Below are the code and all the weights of a small trained network. Each question names an input and a class and asks about switching units off, where a switched-off unit gives its printed mean instead of its output.

import numpy as np


def w(rows, s, z=0):
    codes = np.array(rows[::2]) - 128.0
    scale = np.full(codes.shape[1], s)
    scale[-1] = z or s
    return codes * scale


def f(y):
    return y / 2 * (1 + np.tanh(0.7978845608 * (y + 0.044715 * y**3)))


def log_softmax(a):
    a = a - a.max(-1, keepdims=True)
    return a - np.log(np.exp(a).sum(-1, keepdims=True))


def net(x, mask):
    res = np.array(x, float).reshape(1, 8) / 4 @ E
    y = f(res @ A[0][:, :-1].T + A[0][:, -1])
    res = res + np.where(mask, y, B[0][:, -1]) @ B[0][:, :-1]
    return log_softmax(res[-1] @ U[:, :-1].T + U[:, -1])


A, B = {}, {}
E = w([
[231,229,154],'x0',
[80,189,78],'x1',
[120,132,171],'x2',
[85,120,144],'x3',
[40,187,159],'x4',
[122,158,3],'x5',
[162,125,183],'x6',
[196,19,138],'x7',
],0.0035)
A[0] = w([
[128,127,128,145],'neuron 1',
[218,142,130,171],'neuron 2',
[128,130,128,87],'neuron 3',
[122,129,130,19],'neuron 4',
[119,129,130,20],'neuron 5',
[126,130,129,96],'neuron 6',
[118,128,130,48],'neuron 7',
[95,88,120,121],'neuron 8',
[118,149,116,140],'neuron 9',
[160,138,136,56],'neuron 10',
[126,114,122,167],'neuron 11',
[127,130,128,99],'neuron 12',
[125,132,128,100],'neuron 13',
[119,124,131,61],'neuron 14',
[130,128,126,176],'neuron 15',
[123,142,122,140],'neuron 16',
[131,128,125,169],'neuron 17',
[126,120,254,192],'neuron 18',
[131,125,125,184],'neuron 19',
[121,145,119,141],'neuron 20',
[123,130,130,3],'neuron 21',
[59,126,109,102],'neuron 22',
[130,126,126,171],'neuron 23',
[131,127,126,186],'neuron 24',
[116,96,116,163],'neuron 25',
[122,129,130,14],'neuron 26',
[129,128,127,150],'neuron 27',
[57,144,104,108],'neuron 28',
[126,132,128,105],'neuron 29',
[129,128,127,169],'neuron 30',
[128,130,128,108],'neuron 31',
[131,127,125,166],'neuron 32',
[125,130,130,28],'neuron 33',
[116,141,122,89],'neuron 34',
[129,128,127,153],'neuron 35',
[97,235,120,196],'neuron 36',
[129,133,126,160],'neuron 37',
[131,126,125,176],'neuron 38',
[110,157,110,129],'neuron 39',
[119,127,131,15],'neuron 40',
[131,124,124,183],'neuron 41',
[131,128,126,194],'neuron 42',
[129,126,128,170],'neuron 43',
[93,77,143,134],'neuron 44',
],0.018,0.0026)
B[0] = w([
[129,130,127,132],'neuron 1',
[222,101,154,194],'neuron 2',
[125,122,129,120],'neuron 3',
[117,108,124,109],'neuron 4',
[115,105,123,110],'neuron 5',
[124,123,129,121],'neuron 6',
[117,108,122,114],'neuron 7',
[130,109,60,152],'neuron 8',
[111,131,156,144],'neuron 9',
[139,96,131,124],'neuron 10',
[135,136,110,140],'neuron 11',
[125,123,129,122],'neuron 12',
[122,122,131,123],'neuron 13',
[118,114,118,116],'neuron 14',
[133,136,130,140],'neuron 15',
[119,131,146,137],'neuron 16',
[134,136,131,138],'neuron 17',
[86,248,109,209],'neuron 18',
[136,137,127,142],'neuron 19',
[116,131,151,140],'neuron 20',
[117,106,125,107],'neuron 21',
[118,48,114,171],'neuron 22',
[133,136,128,139],'neuron 23',
[135,137,129,143],'neuron 24',
[136,135,82,150],'neuron 25',
[117,107,123,109],'neuron 26',
[130,131,129,133],'neuron 27',
[98,54,150,183],'neuron 28',
[124,124,132,124],'neuron 29',
[131,134,129,138],'neuron 30',
[126,124,130,124],'neuron 31',
[135,137,130,138],'neuron 32',
[119,113,127,110],'neuron 33',
[112,116,141,127],'neuron 34',
[131,131,129,134],'neuron 35',
[2,146,133,255],'neuron 36',
[130,134,137,137],'neuron 37',
[136,137,128,140],'neuron 38',
[97,126,166,152],'neuron 39',
[115,104,121,109],'neuron 40',
[138,138,125,142],'neuron 41',
[135,137,130,145],'neuron 42',
[132,137,128,138],'neuron 43',
[92,112,57,162],'neuron 44',
],0.056,0.0057)
U = w([
[155,116,192,40],'0',
[183,2,109,164],'1',
[172,96,54,95],'2',
[71,73,173,121],'3',
[68,196,90,163],'4',
[230,178,147,166],'5',
[147,85,147,2],'6',
],0.0037,0.011)

Each question gives the input, the list of numbers given to net, and the class t.
The units are the neurons (one row each of A and B). Each row of codes is followed by its name. A weight is (code - 128) times the scale printed after its matrix; where a second scale follows, it is the last column's (A, B and U).
mask holds one flag per neuron, in row order. A switched-off neuron (its flag False) gives its mean, the last column of its row in B, instead of its output. The means were averaged over made-up inputs and are rounded, as every weight is.
A unit's drop is (log p(t) with every unit on - log p(t) with that unit switched off) / (log p(t) with every unit on - log p(t) with every unit switched off).
The circuit of an input: a set's keep is (log p(t) with only the set's units on - log p(t) with every unit switched off) / (log p(t) with every unit on - log p(t) with every unit switched off). Starting from the 12 units with the biggest drops (on a tie, the unit counted first), units are removed one at a time, each time the one whose removal leaves the highest keep (on an exact tie, the one counted first), for as long as the keep stays at least 0.8.
units of the circuit, in order: the units of the circuit, biggest drop first
k most important neurons: the k neurons with the biggest drops, biggest first
drop when u is switched off: that unit's drop, to one decimal
input [-8,-1,-1,-2,1,2,5,-5], class 1: units of the circuit, in order : [neuron 18; neuron 36]
input [-7,-6,0,-3,-8,5,4,4], class 2: most important neuron : [neuron 44]
input [-6,7,0,-7,-2,-4,-7,1], class 1: units of the circuit, in order : [neuron 18; neuron 36]
input [-4,4,-6,4,0,-3,-7,-2], class 1: units of the circuit, in order : [neuron 18; neuron 22]
input [-7,3,7,1,-5,6,-1,-1], class 1: units of the circuit, in order : [neuron 36; neuron 18]
input [-4,8,-4,-8,-6,5,-7,3], class 1: units of the circuit, in order : [neuron 36; neuron 18]
input [5,3,-1,-8,-3,-3,-2,-1], class 5: units of the circuit, in order : [neuron 2; neuron 28]
input [-5,5,-2,-7,-6,-8,-5,-8], class 1: 4 most important neurons : [neuron 18; neuron 36; neuron 22; neuron 28]
input [-7,-6,-1,-4,7,8,-2,5], class 1: units of the circuit, in order : [neuron 18; neuron 36]
input [-4,8,-7,-8,5,5,8,-2], class 3: 2 most important neurons : [neuron 28; neuron 18]
input [-2,-1,-3,0,2,4,8,-7], class 3: 2 most important neurons : [neuron 18; neuron 28]
input [-3,1,5,-1,-4,5,-3,5], class 2: 2 most important neurons : [neuron 36; neuron 18]
input [-1,-3,-2,8,-1,1,-7,5], class 1: 2 most important neurons : [neuron 18; neuron 36]
input [8,6,7,-3,1,4,5,6], class 5: units of the circuit, in order : [neuron 2]
input [-2,-7,0,-6,8,5,2,4], class 5: 3 most important neurons : [neuron 36; neuron 28; neuron 22]
input [-3,-7,7,7,-8,6,3,1], class 2: 3 most important neurons : [neuron 36; neuron 18; neuron 44]
input [5,-1,1,3,3,1,-3,-8], class 3: 2 most important neurons : [neuron 18; neuron 28]
input [-4,7,-8,4,0,-6,-6,2], class 1: drop when neuron 18 is switched off : 0.2
input [-7,7,0,-8,5,-6,0,-3], class 3: drop when neuron 28 is switched off : 0.5
input [-3,-8,-1,1,-6,1,2,4], class 5: drop when neuron 2 is switched off : 0.2
input [-6,6,2,3,4,-5,0,-7], class 3: units of the circuit, in order : [neuron 28]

* [What is needed] Wherever the string "rows" occurs in the records above, copy that line.

* [Output below]
def w(rows, s, z=0):
    codes = np.array(rows[::2]) - 128.0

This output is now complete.